[[ Supplied material open ]]

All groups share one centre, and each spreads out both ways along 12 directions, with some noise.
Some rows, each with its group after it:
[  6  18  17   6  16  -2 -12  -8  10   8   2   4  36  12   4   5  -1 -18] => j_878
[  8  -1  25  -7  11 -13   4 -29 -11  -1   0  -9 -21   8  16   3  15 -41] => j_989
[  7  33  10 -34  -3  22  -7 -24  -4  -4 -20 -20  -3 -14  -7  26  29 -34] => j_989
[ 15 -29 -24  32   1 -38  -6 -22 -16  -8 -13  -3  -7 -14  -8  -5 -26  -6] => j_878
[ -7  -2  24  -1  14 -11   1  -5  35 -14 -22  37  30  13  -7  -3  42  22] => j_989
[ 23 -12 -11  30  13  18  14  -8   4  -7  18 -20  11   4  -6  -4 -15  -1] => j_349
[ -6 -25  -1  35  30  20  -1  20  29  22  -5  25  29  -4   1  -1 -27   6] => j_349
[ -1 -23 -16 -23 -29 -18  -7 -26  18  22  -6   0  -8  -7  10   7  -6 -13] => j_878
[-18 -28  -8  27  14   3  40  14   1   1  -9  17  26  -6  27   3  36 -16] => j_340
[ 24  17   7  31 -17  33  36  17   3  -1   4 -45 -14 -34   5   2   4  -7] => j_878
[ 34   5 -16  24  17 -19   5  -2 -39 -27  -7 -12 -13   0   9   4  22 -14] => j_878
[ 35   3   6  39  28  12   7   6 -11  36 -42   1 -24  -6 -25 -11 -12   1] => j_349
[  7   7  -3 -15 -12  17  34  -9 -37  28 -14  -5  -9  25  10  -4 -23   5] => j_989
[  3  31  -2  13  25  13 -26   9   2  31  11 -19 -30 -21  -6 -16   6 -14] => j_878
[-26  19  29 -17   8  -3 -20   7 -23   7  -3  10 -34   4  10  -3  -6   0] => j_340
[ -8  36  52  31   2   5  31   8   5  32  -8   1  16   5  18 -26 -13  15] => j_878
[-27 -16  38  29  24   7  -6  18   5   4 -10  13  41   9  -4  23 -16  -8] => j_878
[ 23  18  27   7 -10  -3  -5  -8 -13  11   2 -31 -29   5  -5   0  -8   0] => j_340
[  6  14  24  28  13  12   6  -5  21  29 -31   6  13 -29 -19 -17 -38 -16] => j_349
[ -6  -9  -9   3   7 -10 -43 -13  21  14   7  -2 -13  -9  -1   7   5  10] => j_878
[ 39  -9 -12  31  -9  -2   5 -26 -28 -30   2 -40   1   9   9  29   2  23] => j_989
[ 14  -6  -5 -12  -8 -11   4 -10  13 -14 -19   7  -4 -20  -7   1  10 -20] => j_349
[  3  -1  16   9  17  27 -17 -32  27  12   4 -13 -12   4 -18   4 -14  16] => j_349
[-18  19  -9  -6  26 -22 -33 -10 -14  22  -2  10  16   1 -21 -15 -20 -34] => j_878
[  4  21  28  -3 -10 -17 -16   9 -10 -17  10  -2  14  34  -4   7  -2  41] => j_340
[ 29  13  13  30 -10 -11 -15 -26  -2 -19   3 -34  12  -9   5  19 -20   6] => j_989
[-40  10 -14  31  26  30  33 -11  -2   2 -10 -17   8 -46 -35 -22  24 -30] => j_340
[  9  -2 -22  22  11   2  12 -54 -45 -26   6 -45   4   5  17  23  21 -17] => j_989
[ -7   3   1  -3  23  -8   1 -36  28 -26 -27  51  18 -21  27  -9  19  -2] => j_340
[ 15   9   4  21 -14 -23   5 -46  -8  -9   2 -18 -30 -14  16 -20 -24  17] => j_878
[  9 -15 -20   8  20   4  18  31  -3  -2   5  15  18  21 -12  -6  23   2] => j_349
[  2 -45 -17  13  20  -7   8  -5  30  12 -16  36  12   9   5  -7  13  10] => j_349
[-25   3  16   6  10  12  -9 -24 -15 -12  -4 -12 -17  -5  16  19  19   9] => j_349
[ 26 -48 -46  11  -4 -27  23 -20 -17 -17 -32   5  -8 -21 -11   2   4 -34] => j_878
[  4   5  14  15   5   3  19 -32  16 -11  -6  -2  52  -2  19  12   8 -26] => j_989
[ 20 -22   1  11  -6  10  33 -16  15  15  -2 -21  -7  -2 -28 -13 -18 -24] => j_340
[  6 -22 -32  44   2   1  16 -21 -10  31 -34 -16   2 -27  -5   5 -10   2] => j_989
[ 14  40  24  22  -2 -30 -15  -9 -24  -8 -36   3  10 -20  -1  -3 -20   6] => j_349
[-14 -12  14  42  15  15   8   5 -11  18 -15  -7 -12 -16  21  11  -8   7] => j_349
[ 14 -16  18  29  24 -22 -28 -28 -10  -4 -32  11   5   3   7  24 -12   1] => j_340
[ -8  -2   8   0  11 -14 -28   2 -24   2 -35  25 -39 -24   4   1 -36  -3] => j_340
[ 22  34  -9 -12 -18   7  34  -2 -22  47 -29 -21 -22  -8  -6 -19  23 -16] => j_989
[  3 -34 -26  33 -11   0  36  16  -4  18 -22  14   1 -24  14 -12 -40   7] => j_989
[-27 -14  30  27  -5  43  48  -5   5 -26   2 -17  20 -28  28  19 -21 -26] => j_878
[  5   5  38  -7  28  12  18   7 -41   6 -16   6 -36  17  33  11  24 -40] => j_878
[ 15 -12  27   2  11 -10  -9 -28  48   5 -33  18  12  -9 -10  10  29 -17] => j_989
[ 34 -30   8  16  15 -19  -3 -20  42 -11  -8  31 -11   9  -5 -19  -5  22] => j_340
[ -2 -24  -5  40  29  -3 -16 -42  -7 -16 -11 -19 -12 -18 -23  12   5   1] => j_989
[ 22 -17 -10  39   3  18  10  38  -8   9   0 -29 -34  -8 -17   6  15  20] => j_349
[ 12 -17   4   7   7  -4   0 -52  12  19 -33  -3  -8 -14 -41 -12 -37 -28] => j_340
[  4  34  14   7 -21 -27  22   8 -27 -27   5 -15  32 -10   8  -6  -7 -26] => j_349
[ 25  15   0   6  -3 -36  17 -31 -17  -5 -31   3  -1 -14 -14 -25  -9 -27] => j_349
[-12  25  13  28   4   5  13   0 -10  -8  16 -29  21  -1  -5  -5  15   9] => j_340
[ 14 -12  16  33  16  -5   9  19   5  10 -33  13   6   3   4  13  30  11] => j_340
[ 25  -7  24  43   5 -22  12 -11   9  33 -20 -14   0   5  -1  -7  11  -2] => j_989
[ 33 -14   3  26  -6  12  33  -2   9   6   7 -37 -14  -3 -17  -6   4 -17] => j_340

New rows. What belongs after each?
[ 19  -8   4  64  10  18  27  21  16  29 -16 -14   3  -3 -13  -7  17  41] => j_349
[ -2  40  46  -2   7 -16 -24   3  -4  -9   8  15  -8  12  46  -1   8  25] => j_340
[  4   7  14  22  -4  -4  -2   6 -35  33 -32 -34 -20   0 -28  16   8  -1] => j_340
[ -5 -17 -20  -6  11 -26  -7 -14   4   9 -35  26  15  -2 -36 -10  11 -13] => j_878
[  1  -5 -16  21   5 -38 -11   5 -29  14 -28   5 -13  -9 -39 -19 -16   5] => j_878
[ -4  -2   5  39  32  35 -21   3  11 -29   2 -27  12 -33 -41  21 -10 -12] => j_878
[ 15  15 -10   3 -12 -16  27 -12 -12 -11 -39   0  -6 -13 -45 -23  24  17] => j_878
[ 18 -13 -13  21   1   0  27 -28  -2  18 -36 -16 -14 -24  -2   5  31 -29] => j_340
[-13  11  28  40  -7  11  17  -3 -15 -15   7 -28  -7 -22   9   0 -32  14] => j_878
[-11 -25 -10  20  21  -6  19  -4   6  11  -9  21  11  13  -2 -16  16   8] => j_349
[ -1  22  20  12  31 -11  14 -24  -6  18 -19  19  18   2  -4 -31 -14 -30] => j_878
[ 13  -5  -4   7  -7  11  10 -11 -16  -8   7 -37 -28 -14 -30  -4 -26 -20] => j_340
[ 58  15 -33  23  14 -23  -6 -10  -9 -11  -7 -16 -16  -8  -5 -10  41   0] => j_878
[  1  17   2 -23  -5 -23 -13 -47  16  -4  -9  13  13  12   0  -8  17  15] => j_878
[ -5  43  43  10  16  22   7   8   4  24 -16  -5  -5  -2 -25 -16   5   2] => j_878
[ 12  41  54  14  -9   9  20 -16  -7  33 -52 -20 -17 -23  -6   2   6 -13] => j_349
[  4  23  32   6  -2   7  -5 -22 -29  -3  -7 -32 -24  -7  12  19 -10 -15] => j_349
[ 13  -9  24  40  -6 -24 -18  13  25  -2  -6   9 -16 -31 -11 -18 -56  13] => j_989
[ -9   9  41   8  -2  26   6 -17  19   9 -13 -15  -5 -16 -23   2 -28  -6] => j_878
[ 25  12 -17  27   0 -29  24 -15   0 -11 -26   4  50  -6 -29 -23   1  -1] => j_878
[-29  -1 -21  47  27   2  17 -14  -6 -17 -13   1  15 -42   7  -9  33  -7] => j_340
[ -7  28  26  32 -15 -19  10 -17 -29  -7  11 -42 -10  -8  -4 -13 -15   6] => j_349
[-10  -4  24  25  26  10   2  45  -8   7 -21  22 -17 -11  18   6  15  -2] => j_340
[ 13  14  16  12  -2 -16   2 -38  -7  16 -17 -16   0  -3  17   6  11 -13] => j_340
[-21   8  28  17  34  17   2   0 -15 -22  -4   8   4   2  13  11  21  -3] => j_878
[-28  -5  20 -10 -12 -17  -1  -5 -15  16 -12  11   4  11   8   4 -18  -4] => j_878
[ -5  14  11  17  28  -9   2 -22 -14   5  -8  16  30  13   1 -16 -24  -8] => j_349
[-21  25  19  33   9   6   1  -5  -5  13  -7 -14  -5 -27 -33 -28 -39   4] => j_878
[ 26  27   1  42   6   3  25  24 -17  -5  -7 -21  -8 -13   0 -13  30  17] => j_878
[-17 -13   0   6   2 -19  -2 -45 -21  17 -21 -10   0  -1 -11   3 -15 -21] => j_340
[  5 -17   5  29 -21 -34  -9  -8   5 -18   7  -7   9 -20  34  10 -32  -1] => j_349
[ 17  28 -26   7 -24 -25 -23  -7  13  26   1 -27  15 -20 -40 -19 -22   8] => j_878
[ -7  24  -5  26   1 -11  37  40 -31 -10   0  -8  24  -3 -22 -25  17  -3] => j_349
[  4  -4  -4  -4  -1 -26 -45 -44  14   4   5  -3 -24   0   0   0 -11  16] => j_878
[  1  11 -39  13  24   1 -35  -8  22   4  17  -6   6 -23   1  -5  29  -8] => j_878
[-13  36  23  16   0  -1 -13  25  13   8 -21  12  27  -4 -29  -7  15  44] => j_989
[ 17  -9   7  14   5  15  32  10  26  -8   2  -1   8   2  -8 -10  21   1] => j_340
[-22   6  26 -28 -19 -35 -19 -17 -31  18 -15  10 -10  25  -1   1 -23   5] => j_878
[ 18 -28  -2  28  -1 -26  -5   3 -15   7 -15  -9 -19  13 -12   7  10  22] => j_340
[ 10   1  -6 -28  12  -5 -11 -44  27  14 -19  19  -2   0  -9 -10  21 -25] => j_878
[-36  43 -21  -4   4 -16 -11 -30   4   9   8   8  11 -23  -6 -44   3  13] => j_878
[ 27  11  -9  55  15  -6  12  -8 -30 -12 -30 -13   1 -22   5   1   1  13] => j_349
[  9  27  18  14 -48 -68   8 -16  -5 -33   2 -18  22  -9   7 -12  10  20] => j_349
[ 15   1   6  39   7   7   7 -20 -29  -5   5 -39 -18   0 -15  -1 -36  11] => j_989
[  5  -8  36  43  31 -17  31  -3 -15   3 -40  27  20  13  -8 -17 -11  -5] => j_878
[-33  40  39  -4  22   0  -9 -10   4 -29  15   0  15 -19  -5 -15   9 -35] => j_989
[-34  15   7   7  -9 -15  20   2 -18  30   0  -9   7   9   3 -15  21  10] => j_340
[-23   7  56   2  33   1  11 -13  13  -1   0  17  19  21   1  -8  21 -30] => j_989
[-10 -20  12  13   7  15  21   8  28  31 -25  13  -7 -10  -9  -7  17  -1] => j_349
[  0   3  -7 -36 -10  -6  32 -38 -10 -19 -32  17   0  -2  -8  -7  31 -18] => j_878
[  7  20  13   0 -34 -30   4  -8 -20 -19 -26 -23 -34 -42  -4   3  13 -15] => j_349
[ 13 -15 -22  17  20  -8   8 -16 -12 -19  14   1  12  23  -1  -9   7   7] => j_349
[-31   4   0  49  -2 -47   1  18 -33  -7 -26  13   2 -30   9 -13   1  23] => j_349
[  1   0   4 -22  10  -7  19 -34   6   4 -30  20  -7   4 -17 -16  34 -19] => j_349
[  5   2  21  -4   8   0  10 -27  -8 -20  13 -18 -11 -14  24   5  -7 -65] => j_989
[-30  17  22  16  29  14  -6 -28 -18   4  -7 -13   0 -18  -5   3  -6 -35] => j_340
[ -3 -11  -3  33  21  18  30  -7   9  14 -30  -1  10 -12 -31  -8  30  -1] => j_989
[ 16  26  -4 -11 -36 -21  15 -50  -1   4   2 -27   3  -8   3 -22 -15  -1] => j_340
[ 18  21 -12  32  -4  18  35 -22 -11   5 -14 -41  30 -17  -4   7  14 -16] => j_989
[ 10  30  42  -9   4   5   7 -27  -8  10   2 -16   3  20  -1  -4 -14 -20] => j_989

[[ Supplied material closed ]]

Problem >> Given the records above, restate word for word only the lines starting at the one with "-5] => j_878" and ending at the one with "-19] => j_349".

Expected answer >>
[  5  -8  36  43  31 -17  31  -3 -15   3 -40  27  20  13  -8 -17 -11  -5] => j_878
[-33  40  39  -4  22   0  -9 -10   4 -29  15   0  15 -19  -5 -15   9 -35] => j_989
[-34  15   7   7  -9 -15  20   2 -18  30   0  -9   7   9   3 -15  21  10] => j_340
[-23   7  56   2  33   1  11 -13  13  -1   0  17  19  21   1  -8  21 -30] => j_989
[-10 -20  12  13   7  15  21   8  28  31 -25  13  -7 -10  -9  -7  17  -1] => j_349
[  0   3  -7 -36 -10  -6  32 -38 -10 -19 -32  17   0  -2  -8  -7  31 -18] => j_878
[  7  20  13   0 -34 -30   4  -8 -20 -19 -26 -23 -34 -42  -4   3  13 -15] => j_349
[ 13 -15 -22  17  20  -8   8 -16 -12 -19  14   1  12  23  -1  -9   7   7] => j_349
[-31   4   0  49  -2 -47   1  18 -33  -7 -26  13   2 -30   9 -13   1  23] => j_349
[  1   0   4 -22  10  -7  19 -34   6   4 -30  20  -7   4 -17 -16  34 -19] => j_349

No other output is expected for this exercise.